# [Data to process]
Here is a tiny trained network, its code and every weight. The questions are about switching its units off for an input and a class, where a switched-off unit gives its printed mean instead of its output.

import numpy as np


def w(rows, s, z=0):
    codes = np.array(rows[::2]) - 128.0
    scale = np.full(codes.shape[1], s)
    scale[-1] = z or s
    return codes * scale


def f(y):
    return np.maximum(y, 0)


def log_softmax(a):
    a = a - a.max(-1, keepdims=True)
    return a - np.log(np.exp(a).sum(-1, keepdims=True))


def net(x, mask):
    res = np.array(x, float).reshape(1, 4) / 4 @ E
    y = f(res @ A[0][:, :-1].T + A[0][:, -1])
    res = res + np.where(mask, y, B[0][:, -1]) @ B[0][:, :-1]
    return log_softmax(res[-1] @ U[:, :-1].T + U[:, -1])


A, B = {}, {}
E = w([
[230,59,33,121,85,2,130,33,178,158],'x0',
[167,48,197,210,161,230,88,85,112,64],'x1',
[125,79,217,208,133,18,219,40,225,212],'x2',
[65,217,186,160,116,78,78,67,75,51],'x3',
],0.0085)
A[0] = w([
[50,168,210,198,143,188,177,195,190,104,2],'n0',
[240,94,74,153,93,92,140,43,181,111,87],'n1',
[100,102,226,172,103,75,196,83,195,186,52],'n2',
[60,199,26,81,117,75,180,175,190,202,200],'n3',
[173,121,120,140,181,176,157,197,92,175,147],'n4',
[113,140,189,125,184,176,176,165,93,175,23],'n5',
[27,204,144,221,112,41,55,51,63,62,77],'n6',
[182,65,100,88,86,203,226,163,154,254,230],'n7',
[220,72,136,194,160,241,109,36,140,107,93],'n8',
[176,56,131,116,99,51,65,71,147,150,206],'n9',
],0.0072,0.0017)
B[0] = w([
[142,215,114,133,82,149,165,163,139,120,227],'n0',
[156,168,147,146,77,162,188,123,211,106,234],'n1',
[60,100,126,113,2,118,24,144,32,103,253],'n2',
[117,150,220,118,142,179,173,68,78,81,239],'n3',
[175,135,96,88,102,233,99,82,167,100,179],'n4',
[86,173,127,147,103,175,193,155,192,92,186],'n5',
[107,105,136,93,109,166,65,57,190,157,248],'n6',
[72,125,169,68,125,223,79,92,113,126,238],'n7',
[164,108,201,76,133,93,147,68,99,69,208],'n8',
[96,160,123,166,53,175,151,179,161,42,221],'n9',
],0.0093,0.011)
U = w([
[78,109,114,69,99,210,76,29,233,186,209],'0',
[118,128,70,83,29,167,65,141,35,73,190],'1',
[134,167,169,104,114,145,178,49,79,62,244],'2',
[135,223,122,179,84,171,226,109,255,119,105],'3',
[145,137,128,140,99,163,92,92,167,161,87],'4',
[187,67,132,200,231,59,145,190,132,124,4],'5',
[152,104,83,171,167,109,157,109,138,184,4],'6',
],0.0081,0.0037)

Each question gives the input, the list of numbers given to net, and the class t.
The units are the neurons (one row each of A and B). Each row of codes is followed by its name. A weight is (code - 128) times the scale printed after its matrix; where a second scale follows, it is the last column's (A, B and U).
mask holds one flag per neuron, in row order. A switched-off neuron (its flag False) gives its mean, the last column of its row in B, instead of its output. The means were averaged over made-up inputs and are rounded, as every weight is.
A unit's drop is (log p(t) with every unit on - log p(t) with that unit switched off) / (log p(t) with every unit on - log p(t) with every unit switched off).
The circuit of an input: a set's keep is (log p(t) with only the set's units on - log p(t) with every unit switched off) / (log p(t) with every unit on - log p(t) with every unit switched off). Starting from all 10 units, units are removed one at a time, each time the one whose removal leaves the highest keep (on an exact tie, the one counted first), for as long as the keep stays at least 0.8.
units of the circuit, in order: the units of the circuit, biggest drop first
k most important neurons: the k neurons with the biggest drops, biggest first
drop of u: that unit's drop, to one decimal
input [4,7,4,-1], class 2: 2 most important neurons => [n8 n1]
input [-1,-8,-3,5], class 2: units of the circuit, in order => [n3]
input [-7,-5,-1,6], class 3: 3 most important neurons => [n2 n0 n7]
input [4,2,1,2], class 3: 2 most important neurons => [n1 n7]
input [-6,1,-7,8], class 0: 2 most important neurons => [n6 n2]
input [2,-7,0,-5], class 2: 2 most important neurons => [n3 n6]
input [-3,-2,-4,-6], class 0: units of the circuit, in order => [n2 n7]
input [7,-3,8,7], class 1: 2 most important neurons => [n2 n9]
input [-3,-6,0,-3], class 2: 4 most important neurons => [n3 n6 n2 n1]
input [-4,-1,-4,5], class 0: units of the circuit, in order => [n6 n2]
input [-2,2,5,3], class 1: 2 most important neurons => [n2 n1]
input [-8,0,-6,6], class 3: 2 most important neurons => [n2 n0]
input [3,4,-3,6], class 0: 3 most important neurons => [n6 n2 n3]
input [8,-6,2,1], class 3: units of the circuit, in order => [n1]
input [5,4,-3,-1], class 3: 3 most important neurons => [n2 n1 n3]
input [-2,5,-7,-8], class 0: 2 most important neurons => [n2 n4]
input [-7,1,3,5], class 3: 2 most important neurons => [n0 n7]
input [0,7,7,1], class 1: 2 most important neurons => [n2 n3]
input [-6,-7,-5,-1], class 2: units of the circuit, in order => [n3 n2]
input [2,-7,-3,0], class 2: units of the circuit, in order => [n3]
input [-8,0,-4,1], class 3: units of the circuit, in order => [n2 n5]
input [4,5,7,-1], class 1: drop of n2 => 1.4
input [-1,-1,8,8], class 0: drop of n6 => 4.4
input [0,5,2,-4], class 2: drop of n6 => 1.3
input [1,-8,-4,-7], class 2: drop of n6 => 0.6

# [Problem]
From the records above, count the lines in which the string "column" is found, and answer with the number alone.

# [Output of the task]
2